> **Problem statement**
Set down all of the lines below exactly as they are given.

> **Extracted information**

Each scene shows the same named points in several views. A view is turned or mirrored, and shifted as a whole, has a little noise and may leave points out.
In the rows, zero is written as 100.

Scene 1
View 1
gez: [ 99 130  93  67 128  67 103 125  76 107  95 111]
fumab: [ 68  87  61  86  60 131  99  86 135 136  81 112]
zivi: [ 84 100  63 103 105  89 109  96 133 134 102  89]
vigek: [ 77  88  83  88  87 101 119  81 116 116 117 107]
luvug: [ 88 115  89  62  97  96 104 106  87 107  88 123]
simo: [ 83  96  78  96 103  80 116  94 123 122 119  92]
zin: [ 96 102 105  93  89 100 118  79  98  96 126 110]
kot: [ 80 103  71  67  78 120  96 101 106 126  74 121]
Vapi: [ 62 105  63  48 115  76 117 130 109 135  93 116]
luzok: [ 83 112  75  71 101  91 104 112 102 120  89 113]
defef: [ 90 111 116  64 104  87 126  95  73  88 125 127]
suzo: [ 67  86  61  73  58 134 107  86 124 129  80 118]
Nuvol: [ 98 122  88  75 113  80 100 112  89 114  89 109]
View 2
Nuvol: [123  98  94 112 129 115 113 105  99 116 131 114]
suzo: [ 84 102 126  78  94 113  92  83  68  77  79 141]
gez: [135 100  89 119 133 120 122 105 104 125 143 107]
luzok: [115  98 104 106 113 119 109 102  88 104 117 126]
Vapi: [122  99  98 135 100 131 117 116  67 102 123 138]
zin: [ 86 115  90  92 119  91 113  96  97  94 111  80]
kot: [105 101 117  88 108 122  93  88  80  96  97 137]
vigek: [ 76 105  98 102 105  94 110 100  81  81 102  99]
luvug: [124 110 100 101 118 123 109  94  88 107 117 115]
fumab: [ 74  86 124  79  96 104  88  90  72  76  81 144]
zivi: [ 67  78  92 117 119  79 115 116  95  85 127 105]
simo: [ 73  83  95 118 117  86 114 113  91  87 125 106]
defef: [114 138  76 109 115 114 121  96  95 109 122  66]
View 3
Nuvol: [104  88 101 138 133  92  99  89 107 119 118 102]
zivi: [129  77  73  90 127 115  96 117  94  96  90 105]
vigek: [126  76 101  84 102  98 106  95  98  79  94  97]
Vapi: [146  69 106 139 126  83  95  98 106 102 144  72]
luzok: [112  77 105 128 113  89  94  89  96 104 115  87]
gez: [111  95  98 147 147  91 109  91 118 129 129 107]
luvug: [105  86 115 129 116  87 106  79 110 104 119  95]
defef: [117  99 117 104 132  91 139  74 134  96 117 117]
fumab: [108  56 111 102  72  86  77  88  68  72  92  72]
simo: [130  76  77  98 123 104  97 114  93  95  96  97]
kot: [ 97  68 118 127  91  84  86  76  85  89 110  76]
suzo: [104  57 122 105  72  86  83  77  77  68  99  70]
zin: [109  86 101  91 114 102 123  87 112  91  91 116]
View 4
zivi: [ 74 105 130  98  99  64  76 129  95  93 116 128]
luvug: [ 76 107  90  92  85  91 124  99  71 131 103 117]
suzo: [101 107 119 116 115 143  83  99 102  99  88 100]
fumab: [ 91  95 128 126 109 131  81  87  99 104  88 104]
simo: [ 72 103 126  96  98  68  83 121  94  99 114 128]
defef: [ 77 115  76  51  87  84 129 130  79 120 120 121]
Nuvol: [ 71 107  98 103  82  62 120 109  64 129 103 124]
kot: [ 85 101 108 116  96 118 107  85  81 125  92 109]
vigek: [ 84 106 114  82 100 101  88 118 103 100 112 118]
luzok: [ 74 100 106 107  84  83 112 100  74 127 104 120]
zin: [ 91 119  98  75 101  92 106 138  88 100 113 119]
Vapi: [ 50  77 118  91  70  76 108  74  83 138 115 130]
View 5
kot: [107 101  78 131  96  82  98 135  78 112 103 106]
defef: [ 96 118 103 109  85 122  67  74  91  80 107 139]
vigek: [ 93 103  88 106  90  94  59 110  86  99 101  84]
luzok: [ 82  95  89 131  83  94  94 117  94  99 110 113]
luvug: [ 90  94  86 128  81  93  90 119  92 107 111 107]
suzo: [119  99  73 125 102  70  85 142  65 123  91  84]
gez: [ 65 100  99 136  69 115 107  96 109  79 123 138]
zivi: [ 57  96  91 107  75  97  57 116 105  85 110  68]
simo: [ 67  93  93 110  76  97  64 113 103  92 111  72]

Which points are out of place in each view (at most two, in the order of its rows)? Write - if all are in place.
view 1 => zivi
view 2 => -
view 3 => -
view 4 => suzo
view 5 => luvug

> **Response to the exercise**
Each scene shows the same named points in several views. A view is turned or mirrored, and shifted as a whole, has a little noise and may leave points out.
In the rows, zero is written as 100.

Scene 1
View 1
gez: [ 99 130  93  67 128  67 103 125  76 107  95 111]
fumab: [ 68  87  61  86  60 131  99  86 135 136  81 112]
zivi: [ 84 100  63 103 105  89 109  96 133 134 102  89]
vigek: [ 77  88  83  88  87 101 119  81 116 116 117 107]
luvug: [ 88 115  89  62  97  96 104 106  87 107  88 123]
simo: [ 83  96  78  96 103  80 116  94 123 122 119  92]
zin: [ 96 102 105  93  89 100 118  79  98  96 126 110]
kot: [ 80 103  71  67  78 120  96 101 106 126  74 121]
Vapi: [ 62 105  63  48 115  76 117 130 109 135  93 116]
luzok: [ 83 112  75  71 101  91 104 112 102 120  89 113]
defef: [ 90 111 116  64 104  87 126  95  73  88 125 127]
suzo: [ 67  86  61  73  58 134 107  86 124 129  80 118]
Nuvol: [ 98 122  88  75 113  80 100 112  89 114  89 109]
View 2
Nuvol: [123  98  94 112 129 115 113 105  99 116 131 114]
suzo: [ 84 102 126  78  94 113  92  83  68  77  79 141]
gez: [135 100  89 119 133 120 122 105 104 125 143 107]
luzok: [115  98 104 106 113 119 109 102  88 104 117 126]
Vapi: [122  99  98 135 100 131 117 116  67 102 123 138]
zin: [ 86 115  90  92 119  91 113  96  97  94 111  80]
kot: [105 101 117  88 108 122  93  88  80  96  97 137]
vigek: [ 76 105  98 102 105  94 110 100  81  81 102  99]
luvug: [124 110 100 101 118 123 109  94  88 107 117 115]
fumab: [ 74  86 124  79  96 104  88  90  72  76  81 144]
zivi: [ 67  78  92 117 119  79 115 116  95  85 127 105]
simo: [ 73  83  95 118 117  86 114 113  91  87 125 106]
defef: [114 138  76 109 115 114 121  96  95 109 122  66]
View 3
Nuvol: [104  88 101 138 133  92  99  89 107 119 118 102]
zivi: [129  77  73  90 127 115  96 117  94  96  90 105]
vigek: [126  76 101  84 102  98 106  95  98  79  94  97]
Vapi: [146  69 106 139 126  83  95  98 106 102 144  72]
luzok: [112  77 105 128 113  89  94  89  96 104 115  87]
gez: [111  95  98 147 147  91 109  91 118 129 129 107]
luvug: [105  86 115 129 116  87 106  79 110 104 119  95]
defef: [117  99 117 104 132  91 139  74 134  96 117 117]
fumab: [108  56 111 102  72  86  77  88  68  72  92  72]
simo: [130  76  77  98 123 104  97 114  93  95  96  97]
kot: [ 97  68 118 127  91  84  86  76  85  89 110  76]
suzo: [104  57 122 105  72  86  83  77  77  68  99  70]
zin: [109  86 101  91 114 102 123  87 112  91  91 116]
View 4
zivi: [ 74 105 130  98  99  64  76 129  95  93 116 128]
luvug: [ 76 107  90  92  85  91 124  99  71 131 103 117]
suzo: [101 107 119 116 115 143  83  99 102  99  88 100]
fumab: [ 91  95 128 126 109 131  81  87  99 104  88 104]
simo: [ 72 103 126  96  98  68  83 121  94  99 114 128]
defef: [ 77 115  76  51  87  84 129 130  79 120 120 121]
Nuvol: [ 71 107  98 103  82  62 120 109  64 129 103 124]
kot: [ 85 101 108 116  96 118 107  85  81 125  92 109]
vigek: [ 84 106 114  82 100 101  88 118 103 100 112 118]
luzok: [ 74 100 106 107  84  83 112 100  74 127 104 120]
zin: [ 91 119  98  75 101  92 106 138  88 100 113 119]
Vapi: [ 50  77 118  91  70  76 108  74  83 138 115 130]
View 5
kot: [107 101  78 131  96  82  98 135  78 112 103 106]
defef: [ 96 118 103 109  85 122  67  74  91  80 107 139]
vigek: [ 93 103  88 106  90  94  59 110  86  99 101  84]
luzok: [ 82  95  89 131  83  94  94 117  94  99 110 113]
luvug: [ 90  94  86 128  81  93  90 119  92 107 111 107]
suzo: [119  99  73 125 102  70  85 142  65 123  91  84]
gez: [ 65 100  99 136  69 115 107  96 109  79 123 138]
zivi: [ 57  96  91 107  75  97  57 116 105  85 110  68]
simo: [ 67  93  93 110  76  97  64 113 103  92 111  72]

Which points are out of place in each view (at most two, in the order of its rows)? Write - if all are in place.
view 1 => zivi
view 2 => -
view 3 => -
view 4 => suzo
view 5 => luvug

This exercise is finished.